--- START ---
In the rows, 128 means zero.
Each row is followed by its class number.
[108 139 136 106  77 116 126 135 131 141 109 164 204 125 113 129 108  72
  93 102 135 121  99 152 135 151 139 166 137 115 152 137 100  73 114 148
 126 148]
6
[131 134 128 153 153 113 132 133 109 114 101 159 133 159 169  28 126 138
 103 205 102 128 145  68 146  94 106 101 129 171 126  86 117 158 157 128
 130 131]
3
[140 134 125 156 150 104 126 134 117 103  92 148 129 153 165  22 121 134
  99 198 110 130 137  74 145  87 112 106 134 170 129  97 102 163 154 126
 134 132]
3
[125 114 162 124 131 128  91 136  92 123 104 154 148 133 172  57 134 155
  91 171 132 139 118  78 131 119 104 100 132 167 102  93 131 137 147 110
 137 156]
10
[106 143 142 108  85 123 136 137 127 158 112 161 212 123 119 129 117  87
  89  89 124 128  92 154 128 141 143 170 128 125 136 136  97  87 116 144
 124 151]
0
[119 115 161 135 130 129  94 142  92 123 104 157 122 125 185  69 140 156
  89 176 140 138 109  73 130 145 105 109 141 163 100  96 135 126 137 109
 138 153]
11
[ 96 144 122 113  78 129 155 129 139 147  88 142 208 134  94 141  97  94
  76 101 151 148  61 164 135 136 151 134 132 111 156 144 109  81 127 137
 140 122]
8
[121 111 160 127 131 131  99 135  94 119 111 145 133 128 189  77 131 161
  91 161 136 135 126  80 129 128 104  99 136 166 103  92 138 120 135 113
 131 152]
11
[116 144 130 103  71 121 139 135 139 155 101 163 221 125 109 134 107  81
  84  98 121 130  99 161 131 129 138 163 138 121 146 129  89  71 115 141
 109 150]
2
[106 132 129 104  83 115 126 132 132 151 117 157 225 122 107 131 112  79
  91 101 124 131  86 158 128 146 135 179 136 128 140 141  99  76 117 149
 121 151]
7
[ 98 149 116 121  90 127 150 128 136 145  74 147 202 131  93 126  96  85
  80 101 147 151  52 152 143 128 149 137 136 116 154 149 101  81 128 141
 147 127]
6
[116 130 134 109  76 109 132 135 129 158 107 160 222 136 113 131 109  84
  86 110 128 127 101 156 126 137 145 193 125 125 151 136  93  84 124 150
 124 151]
5
[108 101 141 115 153  64 171 153 119 127 133 106  90 193 241  94 128 151
 140  76 123  98  88 148 127 131  89 124 148 125 149 130  76 159 148 123
  56 125]
5
[112 115 136 110 156  73 165 150 123 125 127 104 102 184 227 104 130 152
 142  47 109 113  76 168 131 122  95 105 150 128 147 130  70 152 142 128
  43 125]
2
[133 132 132 149 162 124 113 131 118 111  95 156 131 151 152  27 129 138
 100 204 102 116 123  75 143 101 112  98 145 164 113 102  96 157 151 129
 133 134]
0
--- END ---
> How to complete this task:
Repeat the data precisely, reproducing every entry.

> Output of the task:
In the rows, 128 means zero.
Each row is followed by its class number.
[108 139 136 106  77 116 126 135 131 141 109 164 204 125 113 129 108  72
  93 102 135 121  99 152 135 151 139 166 137 115 152 137 100  73 114 148
 126 148]
6
[131 134 128 153 153 113 132 133 109 114 101 159 133 159 169  28 126 138
 103 205 102 128 145  68 146  94 106 101 129 171 126  86 117 158 157 128
 130 131]
3
[140 134 125 156 150 104 126 134 117 103  92 148 129 153 165  22 121 134
  99 198 110 130 137  74 145  87 112 106 134 170 129  97 102 163 154 126
 134 132]
3
[125 114 162 124 131 128  91 136  92 123 104 154 148 133 172  57 134 155
  91 171 132 139 118  78 131 119 104 100 132 167 102  93 131 137 147 110
 137 156]
10
[106 143 142 108  85 123 136 137 127 158 112 161 212 123 119 129 117  87
  89  89 124 128  92 154 128 141 143 170 128 125 136 136  97  87 116 144
 124 151]
0
[119 115 161 135 130 129  94 142  92 123 104 157 122 125 185  69 140 156
  89 176 140 138 109  73 130 145 105 109 141 163 100  96 135 126 137 109
 138 153]
11
[ 96 144 122 113  78 129 155 129 139 147  88 142 208 134  94 141  97  94
  76 101 151 148  61 164 135 136 151 134 132 111 156 144 109  81 127 137
 140 122]
8
[121 111 160 127 131 131  99 135  94 119 111 145 133 128 189  77 131 161
  91 161 136 135 126  80 129 128 104  99 136 166 103  92 138 120 135 113
 131 152]
11
[116 144 130 103  71 121 139 135 139 155 101 163 221 125 109 134 107  81
  84  98 121 130  99 161 131 129 138 163 138 121 146 129  89  71 115 141
 109 150]
2
[106 132 129 104  83 115 126 132 132 151 117 157 225 122 107 131 112  79
  91 101 124 131  86 158 128 146 135 179 136 128 140 141  99  76 117 149
 121 151]
7
[ 98 149 116 121  90 127 150 128 136 145  74 147 202 131  93 126  96  85
  80 101 147 151  52 152 143 128 149 137 136 116 154 149 101  81 128 141
 147 127]
6
[116 130 134 109  76 109 132 135 129 158 107 160 222 136 113 131 109  84
  86 110 128 127 101 156 126 137 145 193 125 125 151 136  93  84 124 150
 124 151]
5
[108 101 141 115 153  64 171 153 119 127 133 106  90 193 241  94 128 151
 140  76 123  98  88 148 127 131  89 124 148 125 149 130  76 159 148 123
  56 125]
5
[112 115 136 110 156  73 165 150 123 125 127 104 102 184 227 104 130 152
 142  47 109 113  76 168 131 122  95 105 150 128 147 130  70 152 142 128
  43 125]
2
[133 132 132 149 162 124 113 131 118 111  95 156 131 151 152  27 129 138
 100 204 102 116 123  75 143 101 112  98 145 164 113 102  96 157 151 129
 133 134]
0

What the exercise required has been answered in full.